## What the task asks
The lines from the one holding "1, 0, 0, 1, 0)" to the end of the records below, exactly as written, are the only thing to return.

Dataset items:
Each point is reached from the start by the listed moves, each made once or not at all, plus a little noise. Say if it took an odd or an even number of moves. Then give how often each move was made.

Moves:
(1): [ 6  8 40  6]
(2): [-18  16  -2  12]
(3): [-24 -34   6  11]
Start: [ -6   8  14 -19]
Points:
[-18  34  48   0] -> even (1, 1, 0)
[-24 -15  60  -3] -> even (1, 0, 1)

Moves:
(1): [ 23 -13   3  12  13   5]
(2): [10 16 10 -4  8 16]
(3): [-16  -4  11  14  -2  20]
(4): [ -2  15 -10  19  -1  -2]
(5): [-18  -4   4  -5  29  -5]
(6): [  4  -2 -40  -5   4  20]
Start: [ 27  -2  -3   2  -1 -22]
Points:
[ 54 -18 -40   9  17   3] -> even (1, 0, 0, 0, 0, 1)
[ 18   9  11  -8  36 -11] -> even (0, 1, 0, 0, 1, 0)
[20 24  8 31  4 14] -> odd (0, 1, 1, 1, 0, 0)
[ 2 21 12 25 32  8] -> even (0, 1, 1, 1, 1, 0)
[60  0 11 10 19  0] -> even (1, 1, 0, 0, 0, 0)
[ 13   6 -41  30   0  17] -> odd (0, 0, 1, 1, 0, 1)

Moves:
(1): [ 17   7  10  -2   3   1  -2  -1 -16   8   1  -4  -6]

## Worked solution
[ 18   9  11  -8  36 -11] -> even (0, 1, 0, 0, 1, 0)
[20 24  8 31  4 14] -> odd (0, 1, 1, 1, 0, 0)
[ 2 21 12 25 32  8] -> even (0, 1, 1, 1, 1, 0)
[60  0 11 10 19  0] -> even (1, 1, 0, 0, 0, 0)
[ 13   6 -41  30   0  17] -> odd (0, 0, 1, 1, 0, 1)

Moves:
(1): [ 17   7  10  -2   3   1  -2  -1 -16   8   1  -4  -6]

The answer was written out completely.